DATA TO PROCESS >>

Below is a small trained network, with its code and all its weights. Each question gives an input and a target symbol and asks what happens when units are switched off, that is, made to give their printed mean instead of their output.

import numpy as np


def w(rows, s, z=0):
    codes = np.array(rows[::2]) - 128.0
    scale = np.full(codes.shape[1], s)
    scale[-1] = z or s
    return codes * scale


def norm(h):
    return h / np.sqrt((h * h).mean(-1, keepdims=True) + 1e-5)


def f(y):
    return np.maximum(y, 0)


def softmax(a):
    e = np.exp(a - a.max(-1, keepdims=True))
    return e / e.sum(-1, keepdims=True)


def log_softmax(a):
    a = a - a.max(-1, keepdims=True)
    return a - np.log(np.exp(a).sum(-1, keepdims=True))


def net(x, mask):
    ids = ['ΞΩβζηλπφ'.index(c) for c in x.split()]
    T = len(ids)
    res = E[ids] + P[:T]
    r = norm(res)
    for j in range(2):
        rows = slice(3 * j, 3 * j + 3)
        q, k, v = (r @ M[0][rows].T for M in (Q, K, V))
        z = softmax(np.where(np.tri(T) > 0, q @ k.T / 3**0.5, -1e9)) @ v
        o = O[0][rows]
        res = res + np.where(mask[j], z, o[:, -1]) @ o[:, :-1]
    y = f(norm(res) @ A[0][:, :-1].T + A[0][:, -1])
    res = res + np.where(mask[2:18], y, B[0][:, -1]) @ B[0][:, :-1]
    return log_softmax(norm(res)[-1] @ U[:, :-1].T + U[:, -1])


Q, K, V, O, A, B = {}, {}, {}, {}, {}, {}
E = w([
[105,169,116,168,128],'Ξ',
[155,145,77,254,217],'Ω',
[143,235,22,157,103],'β',
[70,67,150,252,91],'ζ',
[175,181,96,126,183],'η',
[105,61,23,85,184],'λ',
[215,127,164,224,67],'π',
[34,130,59,156,193],'φ',
],0.018)
P = w([
[88,139,255,18,136],'0',
[103,134,66,150,97],'1',
[108,139,61,142,98],'2',
[114,134,71,157,91],'3',
[111,130,70,148,95],'4',
[110,139,68,151,97],'5',
[107,144,57,144,104],'6',
[100,132,71,149,97],'7',
],0.0077)
Q[0] = w([
[190,125,138,128,197],'H1',
[81,211,178,90,100],'H1',
[87,118,240,46,161],'H1',
[143,74,85,157,181],'H2',
[121,139,230,7,137],'H2',
[103,98,132,150,100],'H2',
],0.018)
K[0] = w([
[168,156,139,142,203],'H1',
[106,138,37,154,100],'H1',
[165,68,101,168,134],'H1',
[133,140,164,136,194],'H2',
[152,96,4,174,87],'H2',
[132,163,141,128,99],'H2',
],0.021)
V[0] = w([
[160,2,145,109,157],'H1',
[137,238,42,80,112],'H1',
[119,192,188,154,174],'H1',
[203,108,140,198,127],'H2',
[184,53,103,109,46],'H2',
[53,92,87,222,119],'H2',
],0.0095)
O[0] = w([
[99,118,2,210,139,1],'H1',
[91,177,186,127,71,211],'H1',
[151,145,221,98,180,207],'H1',
[204,82,59,131,34,160],'H2',
[26,52,68,109,183,45],'H2',
[135,25,220,225,185,115],'H2',
],0.0072,0.0074)
A[0] = w([
[148,126,110,89,255,184],'N1',
[117,158,104,71,48,91],'N2',
[117,92,63,123,24,105],'N3',
[212,122,199,77,56,162],'N4',
[115,177,119,90,53,99],'N5',
[181,3,114,156,155,140],'N6',
[81,67,177,98,21,128],'N7',
[42,148,45,179,151,132],'N8',
[150,167,65,112,159,106],'N9',
[99,144,122,39,141,168],'N10',
[157,126,183,42,146,143],'N11',
[245,109,32,107,69,63],'N12',
[202,153,111,249,75,121],'N13',
[138,64,158,22,176,254],'N14',
[51,162,204,161,146,163],'N15',
[243,168,81,127,192,134],'N16',
],0.01,0.0045)
B[0] = w([
[210,121,119,166,110,162],'N1',
[120,130,138,160,86,178],'N2',
[209,66,90,129,197,171],'N3',
[89,56,110,66,218,255],'N4',
[78,173,127,129,90,191],'N5',
[2,76,139,74,66,192],'N6',
[132,115,85,60,187,165],'N7',
[111,152,111,167,147,160],'N8',
[148,153,153,167,134,149],'N9',
[152,139,106,117,213,164],'N10',
[108,41,124,139,200,179],'N11',
[215,111,97,102,177,194],'N12',
[93,155,134,72,3,238],'N13',
[139,196,35,123,33,160],'N14',
[122,110,87,192,109,193],'N15',
[218,117,197,184,104,193],'N16',
],0.014,0.0092)
U = w([
[43,153,62,199,154,233],'Ξ',
[142,118,179,244,106,79],'Ω',
[113,232,120,71,115,166],'β',
[16,116,161,76,199,137],'ζ',
[154,73,18,107,143,233],'η',
[15,25,117,173,92,2],'λ',
[174,105,187,123,239,124],'π',
[144,58,181,55,58,64],'φ',
],0.011,0.0013)

Each question gives the input, a string of symbols that net reads in full, and the target symbol t.
The units are the heads (3 rows each of Q, K, V and O) and the neurons (one row each of A and B). Each row of codes is followed by its name. A weight is (code - 128) times the scale printed after its matrix; where a second scale follows, it is the last column's (O, A, B and U).
mask holds one flag per unit, heads first, then neurons. A switched-off unit (its flag False) gives its mean, the last column of its rows in O or B, instead of its output. The means were averaged over made-up inputs and are rounded, as every weight is.
A unit's drop is (log p(t) with every unit on - log p(t) with that unit switched off) / (log p(t) with every unit on - log p(t) with every unit switched off).
The circuit of an input: a set's keep is (log p(t) with only the set's units on - log p(t) with every unit switched off) / (log p(t) with every unit on - log p(t) with every unit switched off). Starting from the 12 units with the biggest drops (on a tie, the unit counted first), units are removed one at a time, each time the one whose removal leaves the highest keep (on an exact tie, the one counted first), for as long as the keep stays at least 0.8.
circuit, biggest first: the units of the circuit, biggest drop first
k most important neurons: the k neurons with the biggest drops, biggest first
heads that matter: for each layer, one digit per head in row order, 1 if its drop is at least 0.15 and else 0, layers parted by /
drop when u is switched off: that unit's drop, to one decimal
input φ π Ξ, target Ω: heads that matter : 01
input φ β φ, target Ω: circuit, biggest first : H2; N4
input π η φ β η ζ π Ξ, target η: most important neuron : N3
input ζ η π Ω η Ω λ, target λ: heads that matter : 01
input Ξ π η ζ φ, target π: heads that matter : 11
input β ζ η λ Ω β ζ, target ζ: heads that matter : 10
input π ζ η ζ β η, target π: circuit, biggest first : N13; N16
input Ξ π Ξ η Ξ, target π: circuit, biggest first : H1; N13
input ζ η β Ω, target Ω: 2 most important neurons : N4; N1
input λ η η π φ λ, target Ξ: heads that matter : 11
input β φ Ω π Ξ φ, target Ξ: circuit, biggest first : N15; N4
input φ π Ω λ β Ξ β β, target Ω: circuit, biggest first : H2; N15
input π ζ η ζ ζ ζ Ξ, target ζ: 2 most important neurons : N5; N12
input Ω φ η ζ ζ λ Ξ Ω, target φ: most important neuron : N13
input π η φ β Ξ Ξ, target η: 3 most important neurons : N3; N7; N6
input β Ξ ζ π λ λ π Ω, target ζ: 2 most important neurons : N16; N1
input η Ω λ Ω λ Ξ, target β: drop when H2 is switched off : 2.2
input λ η η Ω π φ η φ, target Ξ: drop when N7 is switched off : 0.0
input η η π φ, target β: drop when H2 is switched off : 1.0
input β π β η π φ π η, target ζ: most important neuron : N12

EXERCISE REQUIREMENTS >>
Reply with nothing but a number: how many lines of the entries above contain the string "mean"?

THE ANSWER >>
3